[Opening RECORDS section]
Below is a small trained network, with its code and all its weights. Each question gives an input and a target symbol and asks what happens when units are switched off, that is, made to give their printed mean instead of their output.

import numpy as np


def w(rows, s, z=0):
    codes = np.array(rows[::2]) - 128.0
    scale = np.full(codes.shape[1], s)
    scale[-1] = z or s
    return codes * scale


def f(y):
    return y / 2 * (1 + np.tanh(0.7978845608 * (y + 0.044715 * y**3)))


def softmax(a):
    e = np.exp(a - a.max(-1, keepdims=True))
    return e / e.sum(-1, keepdims=True)


def log_softmax(a):
    a = a - a.max(-1, keepdims=True)
    return a - np.log(np.exp(a).sum(-1, keepdims=True))


def net(x, mask):
    ids = ['ΞΨαδηθμτφ'.index(c) for c in x.split()]
    T = len(ids)
    res = E[ids] + P[:T]
    r = res
    for j in range(3):
        rows = slice(3 * j, 3 * j + 3)
        q, k, v = (r @ M[0][rows].T for M in (Q, K, V))
        z = softmax(np.where(np.tri(T) > 0, q @ k.T / 3**0.5, -1e9)) @ v
        o = O[0][rows]
        res = res + np.where(mask[j], z, o[:, -1]) @ o[:, :-1]
    y = f(res @ A[0][:, :-1].T + A[0][:, -1])
    res = res + np.where(mask[3:15], y, B[0][:, -1]) @ B[0][:, :-1]
    return log_softmax(res[-1] @ U[:, :-1].T + U[:, -1])


Q, K, V, O, A, B = {}, {}, {}, {}, {}, {}
E = w([
[145,105,242,168],'Ξ',
[171,23,52,99],'Ψ',
[163,191,206,152],'α',
[173,119,122,148],'δ',
[147,160,114,47],'η',
[108,72,112,2],'θ',
[193,238,158,118],'μ',
[25,42,215,140],'τ',
[62,178,151,105],'φ',
],0.019)
P = w([
[254,179,241,48],'0',
[225,178,208,105],'1',
[195,180,175,129],'2',
[167,182,165,134],'3',
[170,209,165,129],'4',
[163,206,166,136],'5',
],0.0049)
Q[0] = w([
[217,131,121,143],'head 0',
[2,96,74,140],'head 0',
[149,149,70,185],'head 0',
[64,127,106,158],'head 1',
[18,87,86,178],'head 1',
[99,79,43,224],'head 1',
[148,159,166,167],'head 2',
[123,165,86,136],'head 2',
[159,167,197,99],'head 2',
],0.019)
K[0] = w([
[245,79,62,156],'head 0',
[81,131,235,164],'head 0',
[202,134,160,140],'head 0',
[182,149,151,105],'head 1',
[188,108,173,69],'head 1',
[248,88,130,110],'head 1',
[89,185,204,137],'head 2',
[148,185,112,100],'head 2',
[27,153,129,133],'head 2',
],0.016)
V[0] = w([
[94,142,129,173],'head 0',
[172,90,31,176],'head 0',
[79,136,79,122],'head 0',
[178,43,142,142],'head 1',
[198,175,150,72],'head 1',
[95,161,110,143],'head 1',
[1,184,101,121],'head 2',
[133,115,113,94],'head 2',
[184,127,140,179],'head 2',
],0.0084)
O[0] = w([
[132,139,182,101,32],'head 0',
[19,143,53,166,4],'head 0',
[105,136,119,102,97],'head 0',
[178,28,47,144,87],'head 1',
[1,242,68,157,254],'head 1',
[156,156,192,105,103],'head 1',
[201,101,228,54,107],'head 2',
[113,134,102,97,167],'head 2',
[146,131,100,225,65],'head 2',
],0.0051,0.0056)
A[0] = w([
[56,168,65,151,202],'neuron 0',
[120,103,166,247,47],'neuron 1',
[64,103,142,104,139],'neuron 2',
[127,180,143,129,17],'neuron 3',
[197,155,118,127,113],'neuron 4',
[219,178,58,96,105],'neuron 5',
[181,142,114,123,116],'neuron 6',
[3,150,137,132,139],'neuron 7',
[165,124,45,174,254],'neuron 8',
[104,127,122,225,155],'neuron 9',
[173,177,175,208,39],'neuron 10',
[87,66,26,123,48],'neuron 11',
],0.014,0.0075)
B[0] = w([
[84,97,104,173,226],'neuron 0',
[172,88,167,76,159],'neuron 1',
[145,166,113,139,182],'neuron 2',
[86,152,85,171,161],'neuron 3',
[95,129,114,182,172],'neuron 4',
[57,101,184,144,254],'neuron 5',
[94,117,137,153,152],'neuron 6',
[169,58,116,121,196],'neuron 7',
[149,146,184,195,198],'neuron 8',
[172,145,71,119,167],'neuron 9',
[181,126,2,75,190],'neuron 10',
[136,129,96,59,191],'neuron 11',
],0.011,0.0079)
U = w([
[234,81,118,102,67],'Ξ',
[132,28,71,136,176],'Ψ',
[190,161,68,110,87],'α',
[186,113,151,204,152],'δ',
[22,100,159,128,142],'η',
[119,64,87,1,3],'θ',
[118,169,88,153,56],'μ',
[171,14,181,138,212],'τ',
[186,221,174,83,201],'φ',
],0.01,0.0056)

Each question gives the input, a string of symbols that net reads in full, and the target symbol t.
The units are the heads (3 rows each of Q, K, V and O) and the neurons (one row each of A and B). Each row of codes is followed by its name. A weight is (code - 128) times the scale printed after its matrix; where a second scale follows, it is the last column's (O, A, B and U).
mask holds one flag per unit, heads first, then neurons. A switched-off unit (its flag False) gives its mean, the last column of its rows in O or B, instead of its output. The means were averaged over made-up inputs and are rounded, as every weight is.
A unit's drop is (log p(t) with every unit on - log p(t) with that unit switched off) / (log p(t) with every unit on - log p(t) with every unit switched off).
The circuit of an input: a set's keep is (log p(t) with only the set's units on - log p(t) with every unit switched off) / (log p(t) with every unit on - log p(t) with every unit switched off). Starting from the 12 units with the biggest drops (on a tie, the unit counted first), units are removed one at a time, each time the one whose removal leaves the highest keep (on an exact tie, the one counted first), for as long as the keep stays at least 0.8.
circuit, biggest first: the units of the circuit, biggest drop first
unit that matters most: the unit with the biggest drop
k most important neurons: the k neurons with the biggest drops, biggest first
which heads matter: for each layer, one digit per head in row order, 1 if its drop is at least 0.15 and else 0, layers parted by /
drop when u is switched off: that unit's drop, to one decimal
input η φ η μ η Ξ, target Ξ: which heads matter : 000
input φ δ η θ, target φ: which heads matter : 110
input φ θ δ, target φ: which heads matter : 111
input φ η η Ξ, target φ: circuit, biggest first : (head 1; neuron 0)
input τ μ α Ψ τ θ, target τ: unit that matters most : head 1
input η θ δ, target δ: which heads matter : 000
input μ μ η Ξ μ, target μ: which heads matter : 001
input η Ξ η Ξ, target Ξ: 2 most important neurons : (neuron 1; neuron 10)
input θ η φ α, target α: 2 most important neurons : (neuron 10; neuron 5)
input η θ θ α, target α: circuit, biggest first : (neuron 10; head 2)
input μ η δ, target δ: circuit, biggest first : (neuron 8; head 2)
input φ φ δ, target φ: circuit, biggest first : (neuron 0; head 1)
input μ η δ η Ψ α, target Ψ: which heads matter : 100
input θ η Ψ θ Ξ, target Ψ: unit that matters most : head 0
input θ η μ Ψ η τ, target τ: which heads matter : 000
input τ η θ, target τ: circuit, biggest first : (head 1; neuron 10)
input η Ψ α η Ξ, target Ψ: 2 most important neurons : (neuron 0; neuron 10)
input Ψ φ α θ φ φ, target φ: drop when neuron 5 is switched off : 0.1
input θ δ φ Ξ η θ, target φ: drop when head 0 is switched off : 0.2
input μ Ψ θ η, target Ψ: unit that matters most : head 0
input η η τ τ δ, target τ: drop when neuron 6 is switched off : 0.0
input η η η τ, target τ: drop when neuron 7 is switched off : 0.8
[Closing RECORDS section]
PROBLEM DESCRIPTION:
Copy, from the lines above, each one that holds "matters".

ANSWER SECTION:
unit that matters most: the unit with the biggest drop
input τ μ α Ψ τ θ, target τ: unit that matters most : head 1
input θ η Ψ θ Ξ, target Ψ: unit that matters most : head 0
input μ Ψ θ η, target Ψ: unit that matters most : head 0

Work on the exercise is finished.